Rows are points. Each copy is the shape, with its points in the same order, turned, moved and blurred by noise. Say if it was mirrored as well.

Shape:
[[ 12 -32 -39]
 [-56  -6  15]
 [ -5  18  20]
 [ 51 -10 -21]
 [ -3  22  -6]
 [ -8   8  26]
 [ -7  15  21]]
Copy 1:
[[ -9  16  51]
 [ 33 -51   0]
 [ -7 -14 -24]
 [-38  42  18]
 [-23 -18  -2]
 [  5 -17 -22]
 [ -2 -18 -21]]
Copy 1 is: mirrored
Copy 2 (7 x 3):
[[  5 -55 -29]
 [-18  -3  42]
 [ 25  13  13]
 [ 47 -38 -43]
 [ 12  11 -13]
 [ 30   6  23]
 [ 21   9  13]]
Copy 2 is: only turned
Copy 3, 7 rows:
[[-43  -2 -10]
 [ 14 -69   1]
 [ 34 -19   1]
 [-14  37 -10]
 [ 25 -13 -25]
 [ 30 -25   6]
 [ 33 -21  -2]]
Copy 3 is: mirrored
Copy 4 (7 x 3):
[[ 52  26  -8]
 [  4 -10 -78]
 [-19  -9 -22]
 [ 19  15  37]
 [-14  17 -21]
 [-17 -18 -31]
 [-17 -14 -28]]
Copy 4 is: only turned

Shape:
[[-21   8 -28]
 [-40   0  42]
 [-25 -14   4]
 [-35  16   2]
 [-54 -16 -12]
 [-12  -1   1]
 [ -5  -5 -23]
 [  1  -2 -15]
 [ 58  10 -52]]
Copy 1:
[[ -3  -9  25]
 [ 44  36  -6]
 [ 23  -1  -1]
 [ 17  18  22]
 [ 41 -12  22]
 [  5   5  -1]
 [ -6 -16   5]
 [ -9  -7   0]
 [-76 -29 -10]]
Copy 1 is: only turned
Copy 2:
[[ -8 -39  29]
 [ 25  23  28]
 [ 18 -14  19]
 [ -4  -7  41]
 [ 32 -31  43]
 [  1 -14  10]
 [  0 -39   8]
 [ -8 -31   1]
 [-49 -67 -42]]
Copy 2 is: only turned

Shape:
[[ 21 -16 -45   2]
 [-25 -14  11 -11]
 [-33 -14 -31 -21]
 [-26  55 -19  22]
 [-50   4  14   2]
 [-19 -24 -32 -10]
 [-21  15   1 -21]
 [-47  13  45  23]
 [ 26 -33 -27  -1]]
Copy 1:
[[ 36  15  -8 -40]
 [ -6  -6 -21  10]
 [ -9   9 -41 -24]
 [-31  56  25  -4]
 [-29  12 -20  29]
 [ 12  14 -41 -21]
 [-23  -4  -5  -8]
 [-26  12   1  57]
 [ 48  -2 -12 -26]]
Copy 1 is: only turned
Copy 2:
[[  7  32  43 -26]
 [-29 -12   9  -4]
 [-27 -10  37 -31]
 [ 39 -45  31  -7]
 [-23 -41   7   3]
 [-30   4  41 -26]
 [-15 -25   0 -18]
 [-16 -40 -14  43]
 [-12  45  27 -15]]
Copy 2 is: only turned
Copy 3, 9 rows:
[[ 15  50  -4 -10]
 [-19 -15  16  -2]
 [-23  11   9 -38]
 [ 43 -28 -15 -46]
 [ -6 -37  23 -27]
 [-15  26  17 -27]
 [-12 -16 -11 -14]
 [  9 -63  31  -6]
 [  1  47   8  10]]
Copy 3 is: only turned

Shape:
[[ 20  18 -23   3 -17  24]
 [-39  19 -11  -1  -9 -16]
 [-28 -26  25   4  25 -19]
 [-39  23  -1  12  11  36]
 [ 11 -13  27  12 -18 -17]
 [  5 -12  55  34 -38 -19]
 [ 35  -9   1   0  35   1]
 [ 29  22 -41 -66   4 -10]
 [-22 -26 -28   2  24 -38]
 [-19  39  33  -6  -2   9]
 [-12  -9 -41 -43  26  23]
 [  6  34  15 -37 -42   1]]
Copy 1:
[[-17  34   1 -12  11   6]
 [  2 -11 -10 -36 -17  44]
 [ 37 -48  -5   6  -9  16]
 [  6  -4  33 -17  18  48]
 [ 30 -12 -23 -16   6 -14]
 [ 61  -6 -26 -41  18 -24]
 [ -2  -6 -17  40  16  -2]
 [-78  -7 -34  -2  -9   4]
 [ 13 -24 -25  15 -48  31]
 [  4 -21  -3 -36  40  30]
 [-48 -19  20  17 -22  22]
 [-31  -9 -18 -55  22  -8]]
Copy 1 is: mirrored
Copy 2 (12 x 6):
[[ 25 -13 -14 -30 -45   2]
 [  7  26  17   4 -22 -25]
 [-27  -4   5   2  29 -18]
 [ 10 -20  -6  18 -37 -44]
 [  5   4 -15 -43  13 -21]
 [  6  20 -30 -59  26 -49]
 [  6 -25 -32  -8   8  27]
 [ 49 -14  35 -10 -28  60]
 [-36  17  16   5  -6  20]
 [ 43  -4   0   2   0 -41]
 [  3 -40  29   9 -36  28]
 [ 61  -2  24 -41  -9 -17]]
Copy 2 is: only turned

Shape:
[[  0  -5  27  20  -1   5 -11 -14]
 [-12 -22   6 -11   6 -21  12  23]
 [ -5 -12 -30   2  -7  95  28  -6]
 [ 14 -22 -13 -15  25  -8 -15  20]
 [-24  44   7  18  30  50  -2   0]
 [ -3 -12  18   4   4 -19 -14 -10]
 [  8   4 -22  14  -8  -4 -11   6]
 [  9  11  -4  -9  -5  23 -10  -9]
 [ 10 -14 -15 -14   5   4  14 -21]
 [ 12  29  71  -6  -4 -20  -8   7]
 [ 11 -10 -14 -13  -1  -5  10  -4]
 [  9 -15 -12  28   9   1  15  -3]
 [ -8 -17 -24 -11  -7 -10  -8  -1]]
Copy 1:
[[-23 -14   0  -4 -13  -9  -2   2]
 [  8 -27  12  19  27  -7   5  40]
 [-26  51 -57  47  -1  25 -27  28]
 [ 19 -20 -10  11  22   8  39  28]
 [-16 -21 -46  15  12  33 -43 -22]
 [ -8 -33  17   3  -3  -4  14   6]
 [ 26  -8  -4   8 -10  12  -1  12]
 [ -9   7  -6   2  -1  28  -3   5]
 [ -2  12   8  29  13   9  18   5]
 [-22 -32  27 -50  27  -7 -19 -10]
 [  9   5  12  19  11   5  11  12]
 [ 12  -4 -13  22  -4 -20   3   7]
 [ 10 -12  14  26   0  13  14  29]]
Copy 1 is: mirrored
Copy 2 (13 x 8):
[[ -2  -9   6   8 -20  24 -13  -3]
 [  5   4  22  -8  14 -26   3   2]
 [-14  54  -7  28  16  28 -14 -84]
 [ 20  18  -4  10  17 -16 -11  22]
 [ -1 -17 -38 -15  22  49  -2 -40]
 [ 14 -12   9   6 -21  -1  -4  15]
 [-11  16 -25   6 -12  -3   8   0]
 [  2   5 -19   5 -13   2 -27 -25]
 [  1   5  -3  35  -4 -19 -18 -18]
 [-18 -52  14 -32 -13  11 -44  15]
 [ -3   8  -7  22  -5 -30 -10 -14]
 [-14   8   4  31   1   7  17  -2]
 [ 15  14 -13   6 -10 -24   6  -8]]
Copy 2 is: only turned
Copy 3, 13 rows:
[[  4   1  25  15  16 -11  11   2]
 [-13 -10  22  43 -11  20 -25   8]
 [-40  16  35 -31  41  74  34  -4]
 [-23  -2  17  43 -14  19 -14 -37]
 [ 15 -13  64 -38  18  23   7 -26]
 [  2   6  21  32  -3 -13  -4  -1]
 [  9  16   3  13   6  22 -15 -18]
 [ -8   5   9 -11  -3  15  11 -17]
 [-36  20  13   8   2   8  -7  -4]
 [ 20 -56  14   2 -14 -37   3   9]
 [-27  10   2  15  -3  15 -15  -5]
 [-13  13  18  20  29  13 -21  -8]
 [-10  24  11  26 -14  25 -14  -5]]
Copy 3 is: only turned

Shape, 12 rows:
[[-76  12 -24  52  35 -12  18  38  28]
 [ 34 -12   6  12  26  -4 -15   5  24]
 [ 40  17   1  23  -8  30  48 -48 -12]
 [-12  23  -7  36   5 -40  -3  19  -4]
 [  7  52   4  33 -19   6  10 -30  17]
 [ 12   7  48 -25 -42  41   8  24 -19]
 [ 30  24  -1   6   8   1 -16 -41  45]
 [-12  13  10  13   4  13 -24 -14 -54]
 [  1 -13  -4  -6   7 -19  71 -12  27]
 [ -8  44 -42  -7  -4  15  -1  30  -5]
 [ -7 -21  12  36 -43 -33  -3 -34 -27]
 [  1  10  26  17  13 -18   3 -26  -1]]
Copy 1, 12 rows:
[[ 49  21 -13  83 -28  17 -38 -32   3]
 [  5 -35 -14  -9 -23   6  11  -7  28]
 [ -5  13  23 -39 -14 -30 -31  54  14]
 [ 40   4  11   0  -7  13 -30 -47  13]
 [ 31  27  16 -37 -43  14 -38  13  17]
 [ 32   5  52 -24   7  23  51  36 -10]
 [ -3  -2 -18 -42 -61  11  -5   4  24]
 [ 37  38  12 -19  19  -5  15  -2  47]
 [-33  -2  24  18 -28 -20 -22   0 -28]
 [ 61  28 -24 -12  -9   1   4  -5 -28]
 [-12  26  33 -24  30  38 -31 -17  33]
 [  1  12  28 -10 -25  -1  -6 -13  38]]
Copy 1 is: mirrored
Copy 2:
[[ 10 -56   7  53  41  25   9 -30  57]
 [ 34  45   4  11  27  14  -2  -8 -13]
 [ 60   4  23 -35 -36 -22 -10  20  -8]
 [  2 -22  14  25  25  32 -20  15  -1]
 [ 24 -21  10  -8   4 -33 -45   1  -9]
 [-27  28   4   2 -31 -38  35  21 -27]
 [ 32  28   5 -18  23 -11 -43 -31 -24]
 [ -3  -9 -35 -28   5  12   9  35  -7]
 [ 27  -2  73  -4 -16  17   9 -27   8]
 [ 11 -33 -21  27 -16  12   2 -21 -36]
 [-20  11  14 -22 -14  24 -40  41  26]
 [ 13   5  20 -26  28   4  -8  14   1]]
Copy 2 is: mirrored

Shape:
[[  6  18 -19   4  -5 -17  11  16 -18 -19 -25]
 [-27  30  -4 -12  -1  27  18  29 -37  11  -8]
 [ -4 -15 -17   6  -1 -41 -15  -6  -3  24 -24]
 [-22  20 -58   6 -20 -50 -37  20 -24 -26   2]
 [-40  27 -44 -16  24  50  35  -2 -25  14  -7]
 [ 24 -14  14   9 -22  38 -30 -28  -6  19  -1]
 [-20 -17  12  14 -35  -6 -28  26  14  13 -20]
 [ -1  19  -1  24  -5  37  -7 -49  15 -28  -8]
 [-16  20 -29  45 -19 -10   1  -7 -24  11  -7]
 [ 28  35 -24  33 -23 -14 -29   4   5  10 -43]
 [ 33   5  35   8   2  47 -32   0  22  -1  -1]
 [-35   5 -53  17  38  46  21  31 -40 -14  -6]
 [ -3  14 -23   4 -31 -26 -31  25  31  43 -34]
 [ 35 -25  22 -16 -38  67 -36   1   2  -8 -16]
 [ 50  -4  -2  14 -30  46   8  -9  18 -26  29]
 [-31  44 -32 -12  40  32   2  51 -41  14  11]]
Copy 1:
[[  6   8 -11  14  11  23  -6  39 -18   2  34]
 [ -9 -21  23 -28 -27  41 -32  32  -2  11   7]
 [ 11 -16  -7   1   2 -22   9  17 -49  16  35]
 [ -4  33  -5  -7 -13  -4  35  78 -30  37  32]
 [-37  -4  34 -30 -42  58 -15   9 -34 -15  -6]
 [-14 -20 -40   5   4  -4 -29 -15 -19  28 -33]
 [ 19 -43  -6  11   8   0  14  20  -5  56   6]
 [-40 -22 -42  11   8  22  14  12 -22 -12 -42]
 [ -5  -5  -9 -24  16  17  -4  41 -59  20   2]
 [ -8  -2 -53  -7  25  27  11  23 -36  35  34]
 [-30 -31 -40   3  21   6 -17 -18  23  28 -21]
 [-51  22  61 -10 -10  52 -17  32 -26  14   0]
 [ 19 -30 -27 -17  -4  15  29   8 -32  62  45]
 [-16 -19 -32  39 -13  13 -36 -23  23  50 -38]
 [  2  24 -34   7  24  22  -3 -12  18   7 -52]
 [-48   3  38 -59 -25  35 -23  35   0  16  28]]
Copy 1 is: only turned
Copy 2, 16 rows:
[[-20  14 -18  21  27  19   3   3  21   0  17]
 [ -8  14 -16  46  26   2 -29  21  25   3 -35]
 [-24  35  -5   5   8  -4  10 -33 -24  10  11]
 [  8  36 -20  42  32  57  -9 -30  -4 -14  49]
 [  0  29   7  13  53   9 -14   3  35 -28 -69]
 [ 14 -13 -23   6 -21 -40  26 -13 -10 -19 -18]
 [-11  -7 -20  20   0 -10 -19   4 -46  -5  18]
 [ 12  -6   6 -28 -14 -11  11   7  31 -45   7]
 [ -5  40 -43  -3  13   3 -18 -17  11 -32   8]
 [-21   3 -38   8  34 -24   3 -27   6 -14  47]
 [ 21 -43 -12  -9  -8 -44  16   8   6   6   1]
 [ 24  42 -18   9  67  27  -7  37  16 -21 -45]
 [-26 -10 -11  21  37 -26 -21 -45 -40  -7  23]
 [ 16 -54 -19  26 -11 -35  48  17 -10 -25 -17]
 [  9 -59 -38 -28 -16  17  32   0  20 -14 -16]
 [ 31  25 -19  41  64  10 -42   6  30  12 -45]]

********************

▶ **ABOUT THIS TASK**: Beginning with the line that holds "[ 21 -43 -12" and ending with the last line of the material, output each line exactly and nothing beyond them.

▶ **TASK ANSWER**:
 [ 21 -43 -12  -9  -8 -44  16   8   6   6   1]
 [ 24  42 -18   9  67  27  -7  37  16 -21 -45]
 [-26 -10 -11  21  37 -26 -21 -45 -40  -7  23]
 [ 16 -54 -19  26 -11 -35  48  17 -10 -25 -17]
 [  9 -59 -38 -28 -16  17  32   0  20 -14 -16]
 [ 31  25 -19  41  64  10 -42   6  30  12 -45]]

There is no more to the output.